§ TASK GOAL
The answer is to contain only the line containing "input ψ ω ω ω β Ξ, target" and the lines after it through the last one, each reproduced exactly as it appears below.

──────────────────────────────

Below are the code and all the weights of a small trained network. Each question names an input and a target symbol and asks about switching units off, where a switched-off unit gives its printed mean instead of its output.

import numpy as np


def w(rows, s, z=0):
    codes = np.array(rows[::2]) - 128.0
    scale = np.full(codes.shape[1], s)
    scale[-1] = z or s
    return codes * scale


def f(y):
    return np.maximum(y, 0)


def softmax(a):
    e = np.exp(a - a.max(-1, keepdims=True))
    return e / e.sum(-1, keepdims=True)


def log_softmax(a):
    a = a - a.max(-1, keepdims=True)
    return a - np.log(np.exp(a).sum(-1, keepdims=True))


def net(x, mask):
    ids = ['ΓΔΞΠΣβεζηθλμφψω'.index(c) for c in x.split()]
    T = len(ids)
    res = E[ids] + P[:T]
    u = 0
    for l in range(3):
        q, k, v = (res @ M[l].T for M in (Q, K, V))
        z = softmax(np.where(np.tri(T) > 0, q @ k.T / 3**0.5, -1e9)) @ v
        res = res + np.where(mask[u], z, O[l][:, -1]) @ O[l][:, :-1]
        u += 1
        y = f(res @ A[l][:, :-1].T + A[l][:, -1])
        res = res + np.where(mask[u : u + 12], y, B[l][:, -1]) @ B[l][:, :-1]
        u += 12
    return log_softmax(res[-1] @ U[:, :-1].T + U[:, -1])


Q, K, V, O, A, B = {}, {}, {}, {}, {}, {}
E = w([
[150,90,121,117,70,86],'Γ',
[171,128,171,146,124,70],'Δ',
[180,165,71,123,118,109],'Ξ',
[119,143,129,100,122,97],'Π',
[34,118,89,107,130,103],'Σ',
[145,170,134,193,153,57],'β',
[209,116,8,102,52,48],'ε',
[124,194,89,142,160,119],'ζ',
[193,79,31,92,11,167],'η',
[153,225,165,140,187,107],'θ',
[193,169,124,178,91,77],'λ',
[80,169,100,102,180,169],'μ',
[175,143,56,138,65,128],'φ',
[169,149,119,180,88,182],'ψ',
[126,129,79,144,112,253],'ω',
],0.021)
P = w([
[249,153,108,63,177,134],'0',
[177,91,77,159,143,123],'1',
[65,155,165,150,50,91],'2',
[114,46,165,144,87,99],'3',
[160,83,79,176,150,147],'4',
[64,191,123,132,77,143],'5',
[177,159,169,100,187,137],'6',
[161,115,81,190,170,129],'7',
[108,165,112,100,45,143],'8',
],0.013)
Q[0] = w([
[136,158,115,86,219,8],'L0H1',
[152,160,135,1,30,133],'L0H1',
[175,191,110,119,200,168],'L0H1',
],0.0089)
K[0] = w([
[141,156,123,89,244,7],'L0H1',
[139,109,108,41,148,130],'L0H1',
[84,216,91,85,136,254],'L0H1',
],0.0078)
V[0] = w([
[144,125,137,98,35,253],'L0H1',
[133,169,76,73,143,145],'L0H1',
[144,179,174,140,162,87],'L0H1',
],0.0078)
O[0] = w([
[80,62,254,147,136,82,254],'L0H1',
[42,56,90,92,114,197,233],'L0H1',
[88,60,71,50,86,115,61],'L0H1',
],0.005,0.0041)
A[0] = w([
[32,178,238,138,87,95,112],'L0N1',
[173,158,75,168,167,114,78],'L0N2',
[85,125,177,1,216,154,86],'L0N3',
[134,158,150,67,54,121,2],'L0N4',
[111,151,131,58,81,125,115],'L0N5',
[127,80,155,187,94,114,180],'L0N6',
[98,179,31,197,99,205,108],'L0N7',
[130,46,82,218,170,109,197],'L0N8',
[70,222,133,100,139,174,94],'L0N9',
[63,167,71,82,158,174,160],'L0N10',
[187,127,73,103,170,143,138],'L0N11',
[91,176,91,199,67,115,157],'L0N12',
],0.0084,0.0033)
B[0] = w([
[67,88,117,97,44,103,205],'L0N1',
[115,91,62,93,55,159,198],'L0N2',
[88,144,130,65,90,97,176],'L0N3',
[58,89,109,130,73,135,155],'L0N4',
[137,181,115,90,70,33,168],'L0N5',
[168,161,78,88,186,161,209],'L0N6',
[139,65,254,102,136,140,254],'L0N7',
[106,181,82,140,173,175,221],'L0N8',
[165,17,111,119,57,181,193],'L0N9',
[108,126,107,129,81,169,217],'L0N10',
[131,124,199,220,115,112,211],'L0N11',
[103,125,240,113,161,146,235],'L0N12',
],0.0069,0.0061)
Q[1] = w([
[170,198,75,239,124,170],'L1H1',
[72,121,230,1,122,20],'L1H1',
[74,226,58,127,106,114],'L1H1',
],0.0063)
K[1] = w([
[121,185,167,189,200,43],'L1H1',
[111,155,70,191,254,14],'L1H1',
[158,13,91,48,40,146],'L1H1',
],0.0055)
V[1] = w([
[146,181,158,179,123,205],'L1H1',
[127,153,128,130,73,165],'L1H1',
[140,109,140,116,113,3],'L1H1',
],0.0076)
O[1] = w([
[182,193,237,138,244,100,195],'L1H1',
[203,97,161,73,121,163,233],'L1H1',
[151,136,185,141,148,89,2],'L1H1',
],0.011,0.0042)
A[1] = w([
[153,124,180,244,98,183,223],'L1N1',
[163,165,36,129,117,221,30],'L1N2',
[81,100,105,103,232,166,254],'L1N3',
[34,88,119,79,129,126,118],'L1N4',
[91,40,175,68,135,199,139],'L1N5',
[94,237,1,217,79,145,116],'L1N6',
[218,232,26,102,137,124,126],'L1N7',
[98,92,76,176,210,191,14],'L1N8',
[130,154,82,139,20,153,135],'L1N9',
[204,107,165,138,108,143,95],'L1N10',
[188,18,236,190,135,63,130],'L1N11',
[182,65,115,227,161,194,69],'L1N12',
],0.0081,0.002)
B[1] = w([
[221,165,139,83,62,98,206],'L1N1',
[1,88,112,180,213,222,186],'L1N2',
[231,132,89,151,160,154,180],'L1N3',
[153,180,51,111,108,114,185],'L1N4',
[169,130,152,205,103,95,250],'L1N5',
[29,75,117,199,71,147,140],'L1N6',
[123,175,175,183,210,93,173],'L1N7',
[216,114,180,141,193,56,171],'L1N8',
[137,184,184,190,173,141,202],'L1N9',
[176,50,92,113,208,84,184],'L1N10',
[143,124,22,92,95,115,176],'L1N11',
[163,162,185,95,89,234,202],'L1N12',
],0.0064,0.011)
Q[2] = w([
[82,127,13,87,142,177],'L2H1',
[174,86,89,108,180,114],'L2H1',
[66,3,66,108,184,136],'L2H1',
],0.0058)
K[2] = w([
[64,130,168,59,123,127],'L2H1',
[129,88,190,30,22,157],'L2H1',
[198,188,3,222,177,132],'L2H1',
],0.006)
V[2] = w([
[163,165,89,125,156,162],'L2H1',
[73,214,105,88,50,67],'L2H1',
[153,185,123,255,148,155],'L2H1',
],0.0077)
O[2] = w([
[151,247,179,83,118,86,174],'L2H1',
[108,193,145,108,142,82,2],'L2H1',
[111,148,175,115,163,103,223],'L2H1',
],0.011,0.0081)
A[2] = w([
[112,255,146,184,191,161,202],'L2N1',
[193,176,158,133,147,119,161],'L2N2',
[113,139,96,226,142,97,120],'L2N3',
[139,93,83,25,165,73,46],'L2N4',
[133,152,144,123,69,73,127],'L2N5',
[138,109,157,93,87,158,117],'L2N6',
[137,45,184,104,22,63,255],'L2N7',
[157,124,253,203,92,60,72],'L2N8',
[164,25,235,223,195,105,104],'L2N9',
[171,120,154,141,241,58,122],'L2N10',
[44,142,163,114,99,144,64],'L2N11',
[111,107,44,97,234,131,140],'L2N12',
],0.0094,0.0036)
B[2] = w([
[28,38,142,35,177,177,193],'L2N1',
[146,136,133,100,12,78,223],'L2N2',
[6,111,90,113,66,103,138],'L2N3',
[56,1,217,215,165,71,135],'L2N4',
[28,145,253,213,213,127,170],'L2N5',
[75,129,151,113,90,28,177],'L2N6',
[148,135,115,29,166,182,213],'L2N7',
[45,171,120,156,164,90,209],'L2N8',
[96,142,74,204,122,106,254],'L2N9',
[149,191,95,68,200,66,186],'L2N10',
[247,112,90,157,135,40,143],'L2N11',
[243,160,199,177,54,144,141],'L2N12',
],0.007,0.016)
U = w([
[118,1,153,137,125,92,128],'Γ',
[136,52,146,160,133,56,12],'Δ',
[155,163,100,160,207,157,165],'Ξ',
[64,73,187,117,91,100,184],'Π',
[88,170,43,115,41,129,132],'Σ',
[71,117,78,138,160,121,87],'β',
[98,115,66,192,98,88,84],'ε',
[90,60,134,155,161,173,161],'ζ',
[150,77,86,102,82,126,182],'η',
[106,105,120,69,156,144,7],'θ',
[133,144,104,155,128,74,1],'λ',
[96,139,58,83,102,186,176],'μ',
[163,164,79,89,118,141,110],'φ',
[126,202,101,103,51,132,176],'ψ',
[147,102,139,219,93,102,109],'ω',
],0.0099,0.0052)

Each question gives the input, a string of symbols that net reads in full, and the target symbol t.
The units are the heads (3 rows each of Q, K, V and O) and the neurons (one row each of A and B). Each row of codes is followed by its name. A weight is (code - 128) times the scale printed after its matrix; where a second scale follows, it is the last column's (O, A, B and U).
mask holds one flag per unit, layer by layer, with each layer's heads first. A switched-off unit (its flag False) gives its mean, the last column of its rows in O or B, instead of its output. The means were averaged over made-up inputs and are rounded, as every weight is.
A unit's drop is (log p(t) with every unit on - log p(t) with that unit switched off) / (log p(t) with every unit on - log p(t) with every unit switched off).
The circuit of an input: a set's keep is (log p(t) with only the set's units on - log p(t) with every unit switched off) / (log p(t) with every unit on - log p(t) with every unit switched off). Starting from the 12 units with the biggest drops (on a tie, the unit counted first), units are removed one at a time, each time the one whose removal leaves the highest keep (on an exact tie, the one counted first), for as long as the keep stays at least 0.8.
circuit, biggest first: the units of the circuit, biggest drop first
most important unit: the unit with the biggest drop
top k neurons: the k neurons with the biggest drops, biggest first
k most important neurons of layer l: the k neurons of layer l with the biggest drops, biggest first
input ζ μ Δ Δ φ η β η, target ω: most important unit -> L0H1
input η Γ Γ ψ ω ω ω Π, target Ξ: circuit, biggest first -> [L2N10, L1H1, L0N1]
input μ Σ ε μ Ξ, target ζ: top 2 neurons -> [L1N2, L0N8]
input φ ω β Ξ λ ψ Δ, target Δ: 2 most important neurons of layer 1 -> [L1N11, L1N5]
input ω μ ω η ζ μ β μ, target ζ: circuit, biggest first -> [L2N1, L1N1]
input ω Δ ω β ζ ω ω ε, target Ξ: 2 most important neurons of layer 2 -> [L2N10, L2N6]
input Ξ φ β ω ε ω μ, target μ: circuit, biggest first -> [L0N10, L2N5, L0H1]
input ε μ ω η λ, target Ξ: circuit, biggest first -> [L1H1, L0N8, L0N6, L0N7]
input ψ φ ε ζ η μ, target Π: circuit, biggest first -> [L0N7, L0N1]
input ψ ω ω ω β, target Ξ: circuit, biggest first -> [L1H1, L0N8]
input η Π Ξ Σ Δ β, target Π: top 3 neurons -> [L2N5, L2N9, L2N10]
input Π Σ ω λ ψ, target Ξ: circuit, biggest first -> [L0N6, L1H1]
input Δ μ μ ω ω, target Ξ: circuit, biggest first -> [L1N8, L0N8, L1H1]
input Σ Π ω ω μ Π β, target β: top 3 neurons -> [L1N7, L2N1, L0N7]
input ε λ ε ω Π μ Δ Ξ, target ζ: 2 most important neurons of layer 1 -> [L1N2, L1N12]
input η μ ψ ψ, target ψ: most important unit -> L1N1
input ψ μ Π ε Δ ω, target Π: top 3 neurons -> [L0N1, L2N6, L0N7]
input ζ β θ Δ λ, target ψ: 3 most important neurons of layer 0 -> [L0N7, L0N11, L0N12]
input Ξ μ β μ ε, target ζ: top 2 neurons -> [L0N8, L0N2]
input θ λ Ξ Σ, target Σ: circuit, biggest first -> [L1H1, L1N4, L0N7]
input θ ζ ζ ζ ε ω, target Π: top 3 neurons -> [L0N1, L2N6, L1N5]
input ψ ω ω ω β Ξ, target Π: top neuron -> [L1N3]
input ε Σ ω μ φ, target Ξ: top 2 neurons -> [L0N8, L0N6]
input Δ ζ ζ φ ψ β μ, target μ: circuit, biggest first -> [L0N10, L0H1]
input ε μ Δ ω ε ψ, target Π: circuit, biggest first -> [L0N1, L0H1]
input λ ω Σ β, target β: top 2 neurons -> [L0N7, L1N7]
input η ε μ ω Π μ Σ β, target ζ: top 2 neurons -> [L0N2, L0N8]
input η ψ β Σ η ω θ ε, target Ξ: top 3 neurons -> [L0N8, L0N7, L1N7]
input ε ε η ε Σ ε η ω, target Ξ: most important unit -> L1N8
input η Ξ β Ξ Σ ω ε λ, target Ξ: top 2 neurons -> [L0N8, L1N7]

──────────────────────────────

§ SOLUTION FOR THIS TASK
input ψ ω ω ω β Ξ, target Π: top neuron -> [L1N3]
input ε Σ ω μ φ, target Ξ: top 2 neurons -> [L0N8, L0N6]
input Δ ζ ζ φ ψ β μ, target μ: circuit, biggest first -> [L0N10, L0H1]
input ε μ Δ ω ε ψ, target Π: circuit, biggest first -> [L0N1, L0H1]
input λ ω Σ β, target β: top 2 neurons -> [L0N7, L1N7]
input η ε μ ω Π μ Σ β, target ζ: top 2 neurons -> [L0N2, L0N8]
input η ψ β Σ η ω θ ε, target Ξ: top 3 neurons -> [L0N8, L0N7, L1N7]
input ε ε η ε Σ ε η ω, target Ξ: most important unit -> L1N8
input η Ξ β Ξ Σ ω ε λ, target Ξ: top 2 neurons -> [L0N8, L1N7]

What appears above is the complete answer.